◆ Task details ◆
In the records below, how many lines hold the word "keepdims"? Give only the number.

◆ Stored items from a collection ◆
Segment Open

Below is a small trained network, with its code and all its weights. Each question gives an input and a class and asks what happens when units are switched off, that is, made to give their printed mean instead of their output.

import numpy as np


def w(rows, s, z=0):
    codes = np.array(rows[::2]) - 128.0
    scale = np.full(codes.shape[1], s)
    scale[-1] = z or s
    return codes * scale


def f(y):
    return np.maximum(y, 0)


def log_softmax(a):
    a = a - a.max(-1, keepdims=True)
    return a - np.log(np.exp(a).sum(-1, keepdims=True))


def net(x, mask):
    res = np.array(x, float).reshape(1, 8) / 4 @ E
    y = f(res @ A[0][:, :-1].T + A[0][:, -1])
    res = res + np.where(mask, y, B[0][:, -1]) @ B[0][:, :-1]
    return log_softmax(res[-1] @ U[:, :-1].T + U[:, -1])


A, B = {}, {}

Segment Closed

◆ Reply to the task ◆
2